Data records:
R: [160 129 127 102 123 130]
K: [182 129 120 121 137 124]
W: [100 126 115  59 120 108]
Z: [120 129 137 182 121 107]
T: [ 19 129 140 137 136 139]
L: [162 129 117  89 113 111]
shift +1: [136] => [137]
shift +1: [137] => [138]
has: [123 130] => yes
[182 129 120 121 137] => K
start: [129 140 137] => T, 2
has: [182 121 107] => yes

S: [ 62 201 157 198 127 194 174  40 111 154]
F: [114 202  97 219 175  79  49 163 117 120]
G: [ 89 113  83  83 173 192 177 160  83 122]
A: [202 162 114 136  90  47 176  38 139  36]
D: [ 88 214 196  43 166 132  77 176 156 115]
E: [103  90 140 168  84  98 140  93 210  87]
U: [ 79  50 175 211 218 182  58  58  56  69]
J: [123  98  88 110 124 200 181 173 185 115]
has: [219 175  79] => yes
start: [79 49] => F, 6
has: [124 110] => no
start: [192 177] => G, 6
has: [219 175  79  49 164] => no
has: [194 174  40 110 154] => no

Y: [151 107 146  85  77 161  84 142 120 187  77 146]
B: [129 111 197  84  86 233  77 141  92 185  78 128]
H: [155 118 152  89  82 166  80 152 122 197  82 146]
N: [153 101 151  85  87 169  82 142 115 186  84 148]
P: [151 129 140 104  83 164  90 175  95 144  46 201]
C: [155 112 158 108  74 165 116 150 127 191  85 141]
M: [149 107 147  90  74 165  87 126 123 186  83 147]
V: [152 124 152  89  59 171  93 147 118 182  88 145]
Q: [156 110 153  77  81 165  86 148 118 184  80 144]
X: [159 114 149  87  82 170  86 140 112 186  83 150]
shift -1: [90 74] => [89 73]
[101 151  85  87 169  82 142] => N
start: [140 104  83 164  90 175  95 144  46] => P, 3
[175  95] => P
shift -1: [140] => [139]

bas: [ 84  89 159 119  65  72 201 135 117 156  51 123  42  63 135]
kagas: [123  37 125  97  38 119 173 163 111 160  49 120  47  83 109]
Kufo: [ 95  97  60  98 111 156 144 186 149 195  43 225 145  83 154]
shift +1: [37] => [38]
start: [ 97  38 119 173 163 111 160  49 120] => kagas, 4
shift +1: [95] => [96]
shift +1: [ 89 159] => [ 90 160]
shift +1: [97] => [98]

kivu: [149 134 117 141 172 135 174 103 137 137 151 120 126  89 116 124 126 128
 123 189 173 153 140 153 217 110 152 125 141 157 121 114 143 129 170 122
 155 168  88  83 171 109 110 153  99  86]
sefum: [120 121 114 158  97 131 103 119 169 133 113 143 106 138 124 204 109 153
 111 187 173 136 120 153 194 106 111 146 143 117 106 149 151 126 134 122
 168 180  96 127 130  91 162 113 132 132]
nup: [121 126 115 161  93 128 101 121 165 132 113 143 108 145 128 203 108 150
 108 186 170 134 118 151 188 108 108 145 141 111 105 154 152 130 133 123
 166 179  97 129 126  89 163 117 135 133]
Num: [112  90 117 136 141 147 141 104 174 140 129 130 104  90 105 177 116 153
 127 195 186 151 134 160 231  96 141 137 156 157 117 113 145 113 153 120
 175 179  90  99 159 109 134 115 111 109]
kuge: [105  87 117 141 172 135 174 103 137 137 151 120 126  89 116 124 126 128
 123 189 173 153 140 153 217 110 152 125 141 157 121 114 146 129 170 122
 155 168  88  83 171 109 110 153  99  86]
pak: [112  90 117 136 141 147 141 114 174 140 129 130 104  90 105 177 116 153
 127 195 186 151 134 160 231  96 141 137 156 157 117 113 145 113 153 120
 175 179  90  99 159 109 134 115 111 109]
[112  90 117 136 141 147 141 114 174 140 129 130 104  90 105 177 116 153
 127 195 186 151 134 160 231  96 141 137 156 157 117 113 145 113 153 120
 175 179  90  99 159 109 134 115 111 109] => pak
start: [146 143 117 106 149 151] => sefum, 28
shift +1: [172 135] => [173 136]

zufov: [130 126 130 130 126 126]
sugo: [132 102 130 132 100 100]
Beme: [ 68 181  56 178 138 179]
vumu: [138  68  56 178 181 123]
bol: [137  90 136 126  93  90]
Zipiv: [193  21 184 195  13  18]
zonof: [142 113 130 132  98  98]
Tira: [138  86 137 133  86  85]
Som: [141  99 143 113 112 103]
shift -1: [137  90] => [136  89]
start: [ 68 181  56 178 138] => Beme, 1
[126 130] => zufov
start: [143 113] => Som, 3
has: [123 181 178  56] => no
[ 68 181] => Beme
[181 123] => vumu

Tulov: [128 129 129 127 128 128 128 128 128 129 129 128 128 129 127 128 128 128
 127]
nud: [128 132 132 125 127 130 129 128 128 129 131 129 129 129 127 129 128 129
 126]
gir: [129 142 142 117 126 137 132 127 124 132 137 131 132 131 124 132 129 129
 121]
dunu: [121  78  83 165 124 106 117 133 136 107 111 122 122 110 134 116 132 115
 155]
dupo: [192 115  98 114 141 138  77 111 133 121  95 130 122 113 133 117 130 118
 151]
veb: [106  27  38 201 111  97 114 145 139  64 113 135 121  90 127 104 148  99
 175]
tev: [132 195 193  72  95 178 144 112  95 149 175 128 168 134 105 152 137 119
 107]
ril: [132 187 132 137 132 117 126 137 127 124 142 131 161 135 108 148 136 123
 107]
Vas: [111  41  50 192 115  98 114 141 138  77 111 130 121  95 130 107 142 103
 170]
[192 115  98 114 141 138  77 111 130 121  95 130] => Vas
shift +1: [132 137 132 117] => [133 138 133 118]
[142 117 126 137 132 127 124 132 137] => gir
[106  27  38 201 111  97] => veb
has: [115 192  50] => no

Nop: [212 125  19 148 218 215]
kirob: [219 131  16 148 218 211]
dezik: [203 119  25 147 225 218]
Mebom: [216 128  17 149 214 213]
bok: [198 116 218  16 148 219]
suz: [208 122  22 147 222 217]
[212 125  19 148 218 215] => Nop
shift +1: [116 218  16] => [117 219  17]
has: [208 122  22 147] => yes
[ 25 147 225] => dezik
start: [ 16 148 218] => kirob, 3
[131  16 148 218 211] => kirob

bis: [167 163 113 146 112  61  58  98 112 102  82  69 108  53 177 121 110  53
 102 144 137 122]
latap: [104  90 117  98 118 171 160 127 117 151 139 168 121 168  90 112 119 171
 125 125 103 139]
Gunu: [200 155  77 123  75  62  25  59  77 131  40  80  68  21 195  87  71  39
  59 176 109 158]
liv: [115 158 179 170 180 127 164 179 178 107 178 120 183 167 132 177 184 142
 190 114 173 103]
duput: [236 178  76 136  72  49   3  49  74 143  25  73  65   4 228  88  70  18
  58 208 119 178]
zup: [109 160 185 174 186 126 169 185 184 101 184 117 189 168 129 183 189 143
 194 106 178  96]
lep: [118 168 187 180 187 120 163 185 186 101 181 113 190 164 139 185 192 137
 197 113 183  99]
pomu: [223 173  81 136  78  54  14  57  80 138  35  75  71  13 217  92  76  27
  64 196 120 170]
noki: [112 148 169 159 169 130 160 169 168 110 169 123 171 161 124 167 172 142
 176 111 163 105]
shift +1: [163 113 146] => [164 114 147]
has: [186 180 187] => no
has: [168 169 160] => no

fos: [ 17 123 122 112 123]
Raf: [135 123 133 123 122]
dozo: [123 120 124 142  83]
nivu: [140 141 122 133 128]
start: [140 141 122 133] => nivu, 1
[ 17 123 122 112 123] => fos
start: [ 17 123 122] => fos, 1
shift +1: [123 133] => [124 134]

Nel: [ 58 108 126  72 109 107  68  89 215 149 129  58 126]
denu: [107 135  70  99  58 106 126 109 115 110 141  76  93]
mev: [129  78 150 144 124 152 131 160 188  71  36 153 134]
start: [ 89 215] => Nel, 8
shift +1: [106] => [107]
has: [124 152] => yes
start: [126  72 109 107  68  89] => Nel, 3
shift -1: [215 149 129] => [214 148 128]
[ 58 106 126] => denu

nafod: [169 200 191 191 220]
kan: [188 220 175 188 162]
mup: [182 164 123 189 108]
Til: [169 200 175 188 211]
start: [182 164 123 189] => mup, 1
has: [169 200 174 188 211] => no
shift +1: [164 123 189] => [165 124 190]
start: [123 189 108] => mup, 3
[191 220] => nafod
start: [188 220 175 188] => kan, 1
[169 200 175 188 211] => Til

Pidi: [ 85 161 146 136  49 182 141 128 145 129 117 193  99 173 133 115 142 203
 121 132 109 212  94  95 173 118 124 136 170 172 184 136 142  81  89 131
  82 121 112 153 174 126 196 161 146 132 151 161  67 161  96 130  88 107
  91 110  96 128 129 146 125]
Pudes: [100 153 142 167 149  92 120 179  96 148 160 138  91 101 171 142 107 138
 131 181 143 149 128  81 175  81 105 120 122 132 103 135 136  96 154  98
 123 155  96 160 133  79 159 130 172 145 100 118 119 133 143 183 136 176
 163 153  75 107 100 186 134]
neli: [122 153 134 160 148  75 102 168  86 154 158 159  89 129 152 153  92 123
 112 169  97 153 137  94 173  94 124 145 107 146 118 120 124  93 161 106
 138 171  75 142 122  62 145 123 135 144  87 134 102 125 129 179 126 181
 154 146  82 128 142 175 128]
rupo: [136 150 114 142 102  83 161 112 195  96 106 150 144  71 147 125  59 132
 105  79 111 119  86  76 141 108 118 157 153 129  67 119 179 136 164 119
 108  63 179 124 147 101 156 113 140 107 114 103 147 121 128 167 105 168
 164 162  71 122 124 164 126]
Raka: [134 150 100 135  90  85 156  92 184  97 131 152 150  61 153 112  72 149
  96  69 110 159  73  82 134 121 129 180 149 116  97 114 151 107 163 145
 123  43 189 122 139  92 136 113 100 129 135 132 153 123  94 130 105 150
  61 130 156 110 162 103 113]
rim: [156 133 100 116 103  84 152  95 197 101 115 180 144  76 140 127  84 126
  83  97 136 166 117 108 179 131 111 145 156 150  98 121 143 137 151 153
 135  36 156 153 156 116 165 120 127 116 146 140 152 159 157 115 120  58
 126 127 119  98 156 100 111]
todog: [128 139 155 165 156  72 120 173  81 143 156 142  88  92 169 151 100 125
 120 149 150 135 156 119 160  72 116 128 112 159 117 117 133  68 126 100
 130 133  89 141 133  73 162 141 162 170 107 112 100 139 121 198 107 178
 158 142  59 137 117 158 129]
Zeso: [100 159 162 168 160  61 130 172 114 155 157 141 117 123 174 147 106 134
 115 172 156 138 143  91 144 105 128 117 137 140 100 114 152  86 139  72
 106 146  83 167 139  67 171 134 152 153 113 101 114 126 120 157 115 159
 135 147  87 113 143 191  99]
Nok: [100 159 162 168 160  61 130 172 114 155 157 141 117 123 174 147 106 134
 115 172 156 138 143  91 144 105 128 117 137 140 100 114 152  86 139  72
 106 146  83 167 139  67 171 134 152 153 113 101 114 126 120 157 115 159
  58 128 103  92 114  87 112]
[130 105 150  61 130 156 110 162 103] => Raka
shift +1: [ 95 173] => [ 96 174]
shift +1: [157 115 120] => [158 116 121]
[ 73  82 134] => Raka
start: [126 120 157 115 159  58] => Nok, 50

tob: [142  86  97 151 130 191]
zipa: [176  70 119 180 174 120]
keri: [144  78  26 106 102 105]
Luk: [108 186 164 110 135 149]
nipim: [ 89 180  70 156 119 120]
Das: [119 121  61  94 123  99]
nit: [116 127  82 156 131 214]
Fuge: [ 95 146  61 144 129 122]
bonuf: [ 89 180  70 174 119 120]
Damot: [137  83 152 163 141 123]
shift +1: [180 174] => [181 175]
shift +1: [ 95 146  61] => [ 96 147  62]
[108 186 164 110] => Luk
[ 89 180  70 156 119 120] => nipim
start: [180  70 174 119 120] => bonuf, 2
start: [144 129] => Fuge, 4
has: [174 180 119  70 176] => no

gezi: [208 129  88 119  74 131 136 197 181 132  96 131 145  59 215 100 189 164
  90  73 182 131 131 121  66 167 154 146  61 125  76 169 188 141  85  90
 208  93 169 164 136 115 139 188 207 122 116  76 117 144 207  73 140]
Pora: [118  48 176 174 183  37  60 142 136  51 150  55  57 211 123 138 138 151
 159 204 142 183  46 181 217  91  68  76 212  85 194  83 145  96 184 167
 118 151 137  93  48 104  30 129 118 106 141 210 171 170 115 190  46]
vune: [ 15  68 178 153 181  60  69  41  65  64 139  70  64 211  13 143  39  74
 157 209  49 126  68  91 217 194  76 212 181  85  46  46  41  81 192 162
  10 154  64  61  64 110  58  52  24 108 142 201 127  98  18 192  62]
has: [208 129  88] => yes
has: [194  76 212] => yes
has: [ 60 142 136  51] => yes
[ 74 157 209  49 126  68  91 217 194] => vune
[ 46 181 217  91  68  76 212  85 194] => Pora
has: [135  51 150  55] => no

Dabuf: [115 166 134 116]
moled: [ 92 236 210 103]
rogu: [110  88 106 142]
niba: [101 138 154 244]
Mab: [140  52 118 225]
tesis: [135 118 103 142]
mevo: [147 162 174  78]
mos: [ 78 248 177 139]
Bov: [120  70  87 161]
lebas: [165  63  32 165]
Dasa: [101 145 154 244]
start: [138 154 244] => niba, 2
shift -1: [140  52 118] => [139  51 117]
shift +1: [177] => [178]
shift +1: [ 52 118] => [ 53 119]

miv: [133 101 107 163  94 125 147]
daru: [126 141 114 163 156 128 145]
komek: [163 133 101 107 156 128 124]
Favep: [133 147 107 163  94 125 147]
negi: [126 141 114 163 156 150 152]
nale: [122 124 132 153 129 145 137]
gedon: [121 155 104 113 103 104 125]
Gopem: [135 117  71 153 183 106 138]
start: [133 101 107 163] => miv, 1
has: [156 107 101 133 163] => no
start: [133 147 107 163  94 125] => Favep, 1
[122 124 132 153 129 145] => nale
shift -1: [122] => [121]
has: [121 155 104] => yes

basi: [129 108 107 170  91 131 126  95 159 195  63  95 142 148 141 126 120 135
 218 153 101 150 104 124  98 154 107 172 129  95 126 171 132 110 169 140
 162 133 151 126 121 141]
Nugu: [ 89 104 126 107 113  83 191 120  72 132  54  95  82 125  97 100  72 150
 121 131 123 113 136 179 175  88  96 149 152 122 135 165 187 188 224  94
  94 128 135  73  70 138]
zenik: [125  95 109 166  89 103 141  93 147 212  50  87 137 155 146 123 101 142
 219 155  93 152 100 133 104 147 101 173 140  94 133 192 141 114 188 119
 165 132 163 125 107 151]
dasu: [ 82 127  97 127 136 141 113 152 138 140 198 163 142 125 146 111 169 148
 115 136 145 127 126 114  94 154 165 104 148 157 138 129 107 109  62 114
 141 121 159 162 149 138]
has: [163 124 107] => no
[ 82 125  97] => Nugu

pori: [132 101 100 154 139 117 126 145 103 142  94 108 153 137 111 157 137  49
  75 130 155 118 118 161 140  97 144 147 151 180 136  96 106 143 130 152
 144 116 100 116 131 114 111 112 115 158]
sape: [132 101 100 154 139 127 126 139 103 142  94 108 153 137 111 157 137  49
  75 130 139 118 118 161 140  97 144 147 151 180 129  96 106 134 130 152
 144 116 100 116 131 114 111 112 115 158]
firi: [133 106 136 125 140 129  85 101 146 115 141 136 147 108 137 140 141 163
 148 115 104 138 123 129 147 134 135 109 106 105 119 142 127 123 114 108
 120 140 139 113 121  84 137 151 125 134]
big: [128 128 128 128 128 128 128 129 128 128 128 128 128 128 128 128 128 128
 128 128 128 128 128 128 128 128 128 128 128 128 128 128 128 128 128 128
 128 128 128 128 128 128 128 128 128 128]
shift -1: [157 137  49  75] => [156 136  48  74]
has: [128 128] => yes
has: [105 106] => no
[132 101 100 154 139 127 126 139 103 142  94 108 153 137 111 157 137  49
  75 130 139 118 118 161 140  97 144 147 151 180 129  96 106 134 130 152
 144 116 100 116 131 114 111 112 115 158] => sape
[101 146] => firi
has: [ 94 108 153 137] => yes

zokap: [177  97 115 179 185 105 121 124 120 115  95 120 121 168 115 156 119  55
 118 139 115 129 157 118 157 128 170  92 167 157 162 129 118 135 123  83
 158 114 117 132  95  98 117]
vatan: [135  76  89 148 105 117 117 100 109 127 111 109  78 131 107 161 170 153
 174 124 111 122  85  87 190 176 134 127 128 122  89  87 110 140 126 164
 146 137  47 118 108 134 181]
gode: [124 111 115 127 111 127 125 116 122 130 126 121 108 123 122 138 146 148
 148 123 122 124 107 113 150 148 125 133 120 122 107 111 122 132 128 150
 131 137  97 125 125 136 151]
laluz: [129  89 100 142 100 121 119 106 111 128 117 112  91 129 113 151 164 155
 167 123 116 123  91  97 180 167 128 128 127 121  95  97 115 137 128 159
 140 135  64 119 116 137 172]
Rako: [126 123 127 123 121 132 129 124 127 130 127 128 124 125 128 129 133 136
 134 127 128 127 122 124 131 134 125 131 127 123 120 123 128 129 129 136
 127 132 121 128 128 131 133]
Vupil: [209  67  99 218 220  85 113 119 114 107  66 114 104 189 101 179 121  14
 123 146 105 128 166 102 192 141 196  70 184 174 171 119 106 143 119  61
 181 106  91 135  70  82 124]
Vamip: [127 129 125 126 125 128 127 129 129 128 130 148 121 123 138 122 108 123
 122 146 148 129 124 127 129 129 126 132 126 127 128 125 127 128 128 132
 127 130 126 125 129 129 129]
start: [117 112  91] => laluz, 11
[156 119  55 118 139 115 129 157] => zokap
has: [111  91 129] => no
start: [121 108 123 122 138 146 148 148 123 122] => gode, 12
shift -1: [109] => [108]
start: [184 174] => Vupil, 29
shift -1: [119] => [118]

Bozal: [136  61 108 240 155 128 126 125 136 125 118 155]
zunu: [ 61 108 240 136 164 136 121 162 127 136 150  85]
nidit: [ 87 102 125   7 157 128 122 169 136 127 118  98]
has: [155 128 126 124] => no
[136 127] => nidit
shift -1: [125 136] => [124 135]
start: [136  61 108 240] => Bozal, 1

Zefe: [154 129 180 122 154 135  74  78 215]
dofor: [157 131 180 122 150 137  72  79  56]
las: [160 140 152 136 144  99 176 163  55]
zele: [157 131 180 122 150 137  72  79 206]
bazov: [181 130 157 141 164  73 201 203  52]
Far: [150 150 154 129 109 110 127 156  84]
ruka: [157 131 180 122 150 132  72  79 206]
fule: [149 134 173 125 150 133  90  90 195]
sena: [182 120 155 139 177  75 201 194  51]
luf: [114 118 119 118 149 185 132  58  39]
has: [150 154] => yes
shift +1: [144] => [145]
has: [200 203] => no
shift -1: [129] => [128]

vit: [136 123 132 110 138 118 121 137 118 139 118 139 139 131 126 133 124]
tazud: [146 108 140 143 147 125 131 128 129 132 130 132 124 160 152 166 134]
Nalil: [169 139 181  52 190 107 121 176  85 198 114 200 189 181 160 188  98]
pid: [169 139 181  52 190 107 121 176  85 198 114 200 189 181 160 188 158]
Pogar: [122 153 205  70 207  44  31 158  74 202  40 207 196 196 102 202 169]
Mog: [ 20 111  45 246  36  66  27  38 151 219  98  91  96  68  30  59  94]
mikar: [170  83  97  65  99 215 242 128 126  96 219  91  98  93 181  94  87]
Lomel: [122 112 101 124 101 145 151 119 139 118 118 139 108  97 126  96 104]
start: [118 139 118 139] => vit, 9
start: [ 96 219  91  98] => mikar, 10

vutib: [ 54 133 138 140 176 115 115  82 117 137  61  42 134]
Tof: [ 54 133 138 140 176 107 134 145 185  65   6 185 134]
met: [ 67 168  65 145 185 134 107  82 117 137  61  78 134]
pava: [ 23 130 162  66 168  65 145 185 134 107 185   6 163]
start: [ 54 133 138 140 176 115 115  82 117 137  61  42] => vutib, 1
[ 66 168  65 145 185 134 107] => pava
start: [ 65 145 185 134 107 185   6] => pava, 6
has: [107 185   6] => yes
has: [ 65 145 185 134 107] => yes
shift +1: [6] => [7]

### EXERCISE AIM
Restate word for word the lines of the data above, starting at the line containing "197 113 183" and ending at the line containing "179 126 181", both included, and nothing more.

### SOLUTION TO THIS EXERCISE
 197 113 183  99]
pomu: [223 173  81 136  78  54  14  57  80 138  35  75  71  13 217  92  76  27
  64 196 120 170]
noki: [112 148 169 159 169 130 160 169 168 110 169 123 171 161 124 167 172 142
 176 111 163 105]
shift +1: [163 113 146] => [164 114 147]
has: [186 180 187] => no
has: [168 169 160] => no

fos: [ 17 123 122 112 123]
Raf: [135 123 133 123 122]
dozo: [123 120 124 142  83]
nivu: [140 141 122 133 128]
start: [140 141 122 133] => nivu, 1
[ 17 123 122 112 123] => fos
start: [ 17 123 122] => fos, 1
shift +1: [123 133] => [124 134]

Nel: [ 58 108 126  72 109 107  68  89 215 149 129  58 126]
denu: [107 135  70  99  58 106 126 109 115 110 141  76  93]
mev: [129  78 150 144 124 152 131 160 188  71  36 153 134]
start: [ 89 215] => Nel, 8
shift +1: [106] => [107]
has: [124 152] => yes
start: [126  72 109 107  68  89] => Nel, 3
shift -1: [215 149 129] => [214 148 128]
[ 58 106 126] => denu

nafod: [169 200 191 191 220]
kan: [188 220 175 188 162]
mup: [182 164 123 189 108]
Til: [169 200 175 188 211]
start: [182 164 123 189] => mup, 1
has: [169 200 174 188 211] => no
shift +1: [164 123 189] => [165 124 190]
start: [123 189 108] => mup, 3
[191 220] => nafod
start: [188 220 175 188] => kan, 1
[169 200 175 188 211] => Til

Pidi: [ 85 161 146 136  49 182 141 128 145 129 117 193  99 173 133 115 142 203
 121 132 109 212  94  95 173 118 124 136 170 172 184 136 142  81  89 131
  82 121 112 153 174 126 196 161 146 132 151 161  67 161  96 130  88 107
  91 110  96 128 129 146 125]
Pudes: [100 153 142 167 149  92 120 179  96 148 160 138  91 101 171 142 107 138
 131 181 143 149 128  81 175  81 105 120 122 132 103 135 136  96 154  98
 123 155  96 160 133  79 159 130 172 145 100 118 119 133 143 183 136 176
 163 153  75 107 100 186 134]
neli: [122 153 134 160 148  75 102 168  86 154 158 159  89 129 152 153  92 123
 112 169  97 153 137  94 173  94 124 145 107 146 118 120 124  93 161 106
 138 171  75 142 122  62 145 123 135 144  87 134 102 125 129 179 126 181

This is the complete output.